▶ **YOUR ASSIGNMENT**
Check every line of the entries below for the word "circuit", and copy the ones that have it.

━━━━━ EXERCISE DATA

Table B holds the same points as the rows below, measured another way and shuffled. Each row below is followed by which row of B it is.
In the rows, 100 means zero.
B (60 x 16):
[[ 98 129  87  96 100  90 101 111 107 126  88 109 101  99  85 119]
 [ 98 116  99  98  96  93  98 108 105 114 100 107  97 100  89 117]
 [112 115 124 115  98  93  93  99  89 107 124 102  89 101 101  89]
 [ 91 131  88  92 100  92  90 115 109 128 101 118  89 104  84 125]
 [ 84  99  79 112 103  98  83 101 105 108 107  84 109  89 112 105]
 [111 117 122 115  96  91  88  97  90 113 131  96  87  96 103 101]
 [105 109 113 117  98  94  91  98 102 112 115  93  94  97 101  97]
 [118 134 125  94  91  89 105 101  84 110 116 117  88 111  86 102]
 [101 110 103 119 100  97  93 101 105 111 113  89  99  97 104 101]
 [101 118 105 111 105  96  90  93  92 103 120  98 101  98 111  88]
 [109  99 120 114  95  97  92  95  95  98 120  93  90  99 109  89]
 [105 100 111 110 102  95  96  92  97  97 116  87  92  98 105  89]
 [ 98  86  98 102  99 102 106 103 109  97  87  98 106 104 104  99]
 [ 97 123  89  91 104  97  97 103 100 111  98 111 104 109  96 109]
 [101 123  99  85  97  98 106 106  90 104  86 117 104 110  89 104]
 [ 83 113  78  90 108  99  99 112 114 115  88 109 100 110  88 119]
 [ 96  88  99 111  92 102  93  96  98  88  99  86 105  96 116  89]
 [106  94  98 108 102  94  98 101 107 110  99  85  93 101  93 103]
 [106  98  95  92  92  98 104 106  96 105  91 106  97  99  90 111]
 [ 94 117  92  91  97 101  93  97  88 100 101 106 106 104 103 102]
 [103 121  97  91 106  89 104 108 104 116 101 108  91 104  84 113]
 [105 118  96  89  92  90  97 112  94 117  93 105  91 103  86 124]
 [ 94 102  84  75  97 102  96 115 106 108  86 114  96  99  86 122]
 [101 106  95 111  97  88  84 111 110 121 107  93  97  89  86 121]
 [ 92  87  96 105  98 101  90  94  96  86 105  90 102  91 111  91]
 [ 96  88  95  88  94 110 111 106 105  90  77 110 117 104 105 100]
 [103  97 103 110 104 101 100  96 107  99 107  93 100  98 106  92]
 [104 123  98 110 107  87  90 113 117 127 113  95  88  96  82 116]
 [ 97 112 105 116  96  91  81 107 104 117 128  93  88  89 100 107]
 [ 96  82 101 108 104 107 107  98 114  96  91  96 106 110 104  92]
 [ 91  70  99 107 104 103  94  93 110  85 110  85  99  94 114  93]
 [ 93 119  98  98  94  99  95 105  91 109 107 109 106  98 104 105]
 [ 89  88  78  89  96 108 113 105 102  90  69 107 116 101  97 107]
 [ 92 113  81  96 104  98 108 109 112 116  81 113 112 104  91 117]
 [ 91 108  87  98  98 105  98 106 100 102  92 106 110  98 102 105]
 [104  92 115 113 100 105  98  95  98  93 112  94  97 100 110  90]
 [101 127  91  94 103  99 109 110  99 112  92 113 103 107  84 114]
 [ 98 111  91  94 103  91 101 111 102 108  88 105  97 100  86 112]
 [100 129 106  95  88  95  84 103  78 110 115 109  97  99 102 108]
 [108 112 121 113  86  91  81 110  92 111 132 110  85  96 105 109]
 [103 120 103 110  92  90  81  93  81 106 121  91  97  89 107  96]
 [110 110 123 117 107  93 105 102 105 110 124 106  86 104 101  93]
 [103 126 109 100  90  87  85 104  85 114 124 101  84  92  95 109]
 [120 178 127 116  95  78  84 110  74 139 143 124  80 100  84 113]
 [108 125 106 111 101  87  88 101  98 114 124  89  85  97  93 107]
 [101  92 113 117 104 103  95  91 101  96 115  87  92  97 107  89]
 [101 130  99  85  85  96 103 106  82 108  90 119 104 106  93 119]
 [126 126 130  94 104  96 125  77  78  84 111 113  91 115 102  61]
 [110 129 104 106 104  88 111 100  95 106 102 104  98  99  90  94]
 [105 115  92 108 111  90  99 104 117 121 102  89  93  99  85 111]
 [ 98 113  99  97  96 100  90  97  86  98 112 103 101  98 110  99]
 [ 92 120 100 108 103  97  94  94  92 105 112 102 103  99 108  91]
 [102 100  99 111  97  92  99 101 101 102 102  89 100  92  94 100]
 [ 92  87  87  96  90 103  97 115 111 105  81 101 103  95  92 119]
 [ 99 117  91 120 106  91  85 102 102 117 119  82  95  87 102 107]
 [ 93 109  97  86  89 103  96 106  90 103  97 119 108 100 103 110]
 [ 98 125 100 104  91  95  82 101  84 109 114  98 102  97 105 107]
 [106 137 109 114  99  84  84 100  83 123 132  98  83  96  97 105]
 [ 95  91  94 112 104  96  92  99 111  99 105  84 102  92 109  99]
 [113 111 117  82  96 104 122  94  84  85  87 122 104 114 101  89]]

━━━━━━━━━━
━━━━━ EXERCISE DATA

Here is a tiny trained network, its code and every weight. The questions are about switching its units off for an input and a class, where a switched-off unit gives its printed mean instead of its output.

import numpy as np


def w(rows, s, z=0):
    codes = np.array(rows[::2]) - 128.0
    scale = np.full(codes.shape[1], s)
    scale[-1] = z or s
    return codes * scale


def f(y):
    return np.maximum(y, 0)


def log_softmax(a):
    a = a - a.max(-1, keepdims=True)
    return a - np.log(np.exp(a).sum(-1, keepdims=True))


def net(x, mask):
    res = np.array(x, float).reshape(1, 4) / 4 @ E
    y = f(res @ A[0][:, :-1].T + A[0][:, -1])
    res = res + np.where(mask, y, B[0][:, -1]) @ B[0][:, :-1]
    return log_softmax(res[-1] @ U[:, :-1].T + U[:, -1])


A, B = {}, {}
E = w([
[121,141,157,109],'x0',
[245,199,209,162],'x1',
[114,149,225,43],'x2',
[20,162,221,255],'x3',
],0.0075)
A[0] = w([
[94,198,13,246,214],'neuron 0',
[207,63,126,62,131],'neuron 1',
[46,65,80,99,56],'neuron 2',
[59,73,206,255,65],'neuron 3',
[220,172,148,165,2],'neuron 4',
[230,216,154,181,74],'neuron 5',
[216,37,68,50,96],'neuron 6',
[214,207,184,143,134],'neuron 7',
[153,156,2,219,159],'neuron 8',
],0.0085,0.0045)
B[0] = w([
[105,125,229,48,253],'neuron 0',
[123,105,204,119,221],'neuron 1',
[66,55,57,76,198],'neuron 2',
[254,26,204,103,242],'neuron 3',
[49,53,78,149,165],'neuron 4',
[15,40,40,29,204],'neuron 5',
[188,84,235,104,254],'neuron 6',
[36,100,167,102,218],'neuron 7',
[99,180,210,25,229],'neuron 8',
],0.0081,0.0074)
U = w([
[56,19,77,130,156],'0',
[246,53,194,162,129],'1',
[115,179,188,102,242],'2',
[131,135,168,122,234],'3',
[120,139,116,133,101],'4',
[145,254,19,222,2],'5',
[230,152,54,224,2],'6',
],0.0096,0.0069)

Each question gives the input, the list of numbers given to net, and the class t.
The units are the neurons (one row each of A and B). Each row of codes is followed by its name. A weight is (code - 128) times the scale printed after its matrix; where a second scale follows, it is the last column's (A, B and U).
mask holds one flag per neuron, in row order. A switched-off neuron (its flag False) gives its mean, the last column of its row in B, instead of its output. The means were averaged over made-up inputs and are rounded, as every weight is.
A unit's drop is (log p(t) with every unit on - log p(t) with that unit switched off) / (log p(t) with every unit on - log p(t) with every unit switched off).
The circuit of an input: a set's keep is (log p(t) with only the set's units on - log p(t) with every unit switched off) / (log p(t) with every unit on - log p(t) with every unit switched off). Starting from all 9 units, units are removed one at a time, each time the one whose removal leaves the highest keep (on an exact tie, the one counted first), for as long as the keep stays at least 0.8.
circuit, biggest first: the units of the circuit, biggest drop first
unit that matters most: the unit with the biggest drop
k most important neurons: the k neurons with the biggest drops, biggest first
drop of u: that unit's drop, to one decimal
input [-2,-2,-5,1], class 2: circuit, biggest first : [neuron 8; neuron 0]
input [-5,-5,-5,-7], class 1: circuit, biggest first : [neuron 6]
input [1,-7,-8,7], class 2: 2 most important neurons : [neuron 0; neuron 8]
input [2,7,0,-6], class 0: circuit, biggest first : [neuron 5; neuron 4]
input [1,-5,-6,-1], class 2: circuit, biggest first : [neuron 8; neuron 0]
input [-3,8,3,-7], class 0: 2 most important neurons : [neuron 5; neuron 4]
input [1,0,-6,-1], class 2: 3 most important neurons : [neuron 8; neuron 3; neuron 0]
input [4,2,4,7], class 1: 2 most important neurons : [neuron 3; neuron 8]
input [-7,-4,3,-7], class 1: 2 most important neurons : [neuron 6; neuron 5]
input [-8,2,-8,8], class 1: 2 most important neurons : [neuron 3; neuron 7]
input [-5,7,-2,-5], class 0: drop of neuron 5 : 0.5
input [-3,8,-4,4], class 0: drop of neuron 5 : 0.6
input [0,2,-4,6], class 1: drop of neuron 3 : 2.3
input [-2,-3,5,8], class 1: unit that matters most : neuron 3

━━━━━━━━━━

▶ **TASK ANSWER**
The circuit of an input: a set's keep is (log p(t) with only the set's units on - log p(t) with every unit switched off) / (log p(t) with every unit on - log p(t) with every unit switched off). Starting from all 9 units, units are removed one at a time, each time the one whose removal leaves the highest keep (on an exact tie, the one counted first), for as long as the keep stays at least 0.8.
circuit, biggest first: the units of the circuit, biggest drop first
input [-2,-2,-5,1], class 2: circuit, biggest first : [neuron 8; neuron 0]
input [-5,-5,-5,-7], class 1: circuit, biggest first : [neuron 6]
input [2,7,0,-6], class 0: circuit, biggest first : [neuron 5; neuron 4]
input [1,-5,-6,-1], class 2: circuit, biggest first : [neuron 8; neuron 0]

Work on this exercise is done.